Dataset records:
=== Section Start ===

128 stands for zero in the data rows.
The table, row by row:
[ 90 126 118 174  93  96 147 120 148 113 139 149 160 149 125 204  72 108
 206 124  90 168 114 119 172 115 108 100 143 105  66 112 145 145 162 130
 101 137 154 151 115 134  94  47 152 119 130 129]
[117 130 120 149  83 111 109 118 153 151 132 107 134 147 130 211 141 122
 182 113  72  95 161 103 125  84 106 156  99 104 122 112  95 147 103 123
 129 138 157 134 122 112  88 127 135  79 132 113]
[142  92 126 150 105  86 151 141 119 164 154 134 175  98 110 121 155 124
 174 133 124 117  86  97 135 193 191 139  92 126 129 131 128 170 135 143
 113 135 144 120 118 127 157 116 169 121 112  85]
[113 145 107 109 235 172  68 122 127  89  63 137 105 122  92 138  94 122
  92 181 181 107 155 100  48 105  93  88 128 114 134 138 108 115 135 146
 175 115  61  89 137 136  99 190 130 109 153 145]
[141  87 123 166 132 152 160 130 121 160 132 163 200 136  95 161 152 179
 169 118 113 192  95  93 142 161 186 142 128 112 122 126 167 170  94 153
 121 138 142 138 100 154 138 123 180 142 121  85]
[152  59 102 163 145 172 171 140 131 157 108 156 232 159  67 175 148 191
 211  96 113 218  74  57 136 184 204 163 121 103 135 107 154 185  91 192
 109 127 169 135  66 182 129 111 202 169  96  44]
[107 153 104 144 190 123  72 122 154 141 112 135  96  96 111 120  81 128
 114 129 158  91 133 110  86 146  87  87 131 120  84  84  63 171 124 170
 160 100  93 118 148  93 104 227 126 108 128 115]
[135 116 144 183 129 149  99 109  96  93 100 114 126 126 107 141 154 108
 123 168 131 176 144 161 108 136 160 119 149 147 183 132 144  89  83 116
 176 113 128 145 165 116 106  88 132 124 126 138]
[126 145 173 124 137  87 106 109 133 174 166 138 122  74 127 144 111 105
 153 150 115 132 115 120 167 145 159  79 142 107  93  94  78 138 112 118
 114 137 169 142 169  73 117 147 109 126 128  80]
[119  94 164 176  46  46 106 134 130 196 157 126 116  93 170 198 186 140
 214 129  62  81 107  83 185 145 156 112 111 120  98 150  71 141 101 123
  76 146 178 156 137 101 124 100 121  83 120  93]
[152  83 132 166 116 105 145 132 131 162 160 155 162 110 123 138 174 128
 176 126 128 127  97  83 122 213 193 133 102 128 132 134  99 196 115 153
  88 126 153 130 133 134 164 123 163 116 111  85]
[141 142 145 137  76 126 115 137 105 156 147 186 138 134 165 199 176 120
 167  41 101 123 101 127 186  89 168 115 116 141 166 134 125 123 116  96
 103 158 177 127 115 134 137  70 115 102 125 154]
[121 146 150 122 158 130  85 150 104  84  99 187 119 134 138 170 166 133
 116 144 162 111 114 108 111 123 152  74 160 134 156 176 135  93 154 106
 159 135 105  97 157 146 117 115 126 106 175 163]
[142 133 140 123 175 147  66 162  87  66  82 204 119 166 138 155 202 132
 117 135 193 113  80 108 102 115 178  56 179 151 171 200 142  77 145  92
 168 132 109  72 144 165 121  89 131 136 196 160]
[118 114 145 179 142 156  86 104  97  73 107 120 130 103 113 144 143 111
 122 158 144 174 144 146 104 162 160 107 149 145 186 137 149  78 112 127
 187  92 108 151 179 119 114  79 125 146 138 155]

=== Section End ===

Task to complete: If a line falls between the first line of the data above and the line holding "[135 116 144", inclusive, retype it exactly; retype no other line.

Reply:
128 stands for zero in the data rows.
The table, row by row:
[ 90 126 118 174  93  96 147 120 148 113 139 149 160 149 125 204  72 108
 206 124  90 168 114 119 172 115 108 100 143 105  66 112 145 145 162 130
 101 137 154 151 115 134  94  47 152 119 130 129]
[117 130 120 149  83 111 109 118 153 151 132 107 134 147 130 211 141 122
 182 113  72  95 161 103 125  84 106 156  99 104 122 112  95 147 103 123
 129 138 157 134 122 112  88 127 135  79 132 113]
[142  92 126 150 105  86 151 141 119 164 154 134 175  98 110 121 155 124
 174 133 124 117  86  97 135 193 191 139  92 126 129 131 128 170 135 143
 113 135 144 120 118 127 157 116 169 121 112  85]
[113 145 107 109 235 172  68 122 127  89  63 137 105 122  92 138  94 122
  92 181 181 107 155 100  48 105  93  88 128 114 134 138 108 115 135 146
 175 115  61  89 137 136  99 190 130 109 153 145]
[141  87 123 166 132 152 160 130 121 160 132 163 200 136  95 161 152 179
 169 118 113 192  95  93 142 161 186 142 128 112 122 126 167 170  94 153
 121 138 142 138 100 154 138 123 180 142 121  85]
[152  59 102 163 145 172 171 140 131 157 108 156 232 159  67 175 148 191
 211  96 113 218  74  57 136 184 204 163 121 103 135 107 154 185  91 192
 109 127 169 135  66 182 129 111 202 169  96  44]
[107 153 104 144 190 123  72 122 154 141 112 135  96  96 111 120  81 128
 114 129 158  91 133 110  86 146  87  87 131 120  84  84  63 171 124 170
 160 100  93 118 148  93 104 227 126 108 128 115]
[135 116 144 183 129 149  99 109  96  93 100 114 126 126 107 141 154 108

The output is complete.